__What is required__: Pick out all lines with the word "rows" from the records that follow.

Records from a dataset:
= = = = = = =
Each row is a point on a tangle of strands that fork, close into loops and nearly touch. The rows are in no order.
Two points are linked if the straight distance between their rows is under 4.01. Some points are linked to none.
K67: [-1.32  1.66 -3.22  4.93 -5.05  2.29  3.04  4.75]
K790: [-2.48 -4.23 -1.52  0.77  3.00  4.20  6.50 -3.54]
K807: [ 1.17 -2.02  7.83  1.54  3.91 -1.51 -0.68 -8.40]
K91: [ 0.98  3.81  0.59  2.85 -5.91 -2.03 -2.59  5.82]
K186: [-0.97 -0.01  3.22 -5.67  3.85 -4.59 -3.04 -2.49]
K347: [ 0.45  0.10 -6.89 -2.74  0.31  2.50  0.36  1.92]
K172: [ 0.34 -0.79 -6.75 -4.20  1.66  2.61  0.93  0.61]
K548: [-2.21 -0.28 -2.81  0.17 -1.06  2.14  4.66  1.25]
K254: [ 3.51  2.60 -1.42  3.12 -4.54 -0.34 -5.95  6.40]
K320: [-1.84  2.38  3.35 -2.44 -2.10 -4.41 -0.47  1.67]
K569: [-0.55 -2.86  4.77 -0.05  3.43  0.01  2.44 -5.77]
K983: [ 3.47  2.87 -4.07 -0.63 -1.75 -1.05 -7.72  5.66]
K113: [-0.53 -1.74 -4.85 -3.47  2.36  2.84  2.80 -0.84]
K910: [-1.01 -3.09  4.75  2.20  3.37  1.45  3.72 -6.64]
K942: [-0.35  3.88  1.65  0.83 -4.97 -3.18 -1.17  4.60]
K536: [-0.02 -4.85 -0.11  1.56  5.28  4.51  4.44 -7.42]
K153: [-2.20  1.06  6.63 -3.51  0.94 -5.06 -0.98 -1.95]
K793: [-2.55 -2.90 -2.47  0.06  1.71  3.67  6.04 -1.87]
K574: [ 4.00  0.46 -4.51  5.47 -4.17  3.38 -3.34  6.15]
K189: [ 4.57  1.56 -5.11  1.04 -2.27  1.00 -7.22  5.72]
K162: [-2.15 -1.41 -3.29 -0.67  0.46  2.48  4.78  0.00]
K328: [-1.57 -2.06  0.01 -1.88  2.34  0.84  3.41 -2.43]
K991: [ 0.88  1.30 -5.74 -1.20 -1.67  1.91 -0.08  3.39]
K269: [-0.83 -1.23  7.17 -2.00  2.72 -3.71 -0.28 -4.75]
K765: [ 4.69  1.07 -5.44  2.55 -2.66  2.27 -5.97  5.76]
= = = = = = =
__Solution to the exercise__:
Each row is a point on a tangle of strands that fork, close into loops and nearly touch. The rows are in no order.
Two points are linked if the straight distance between their rows is under 4.01. Some points are linked to none.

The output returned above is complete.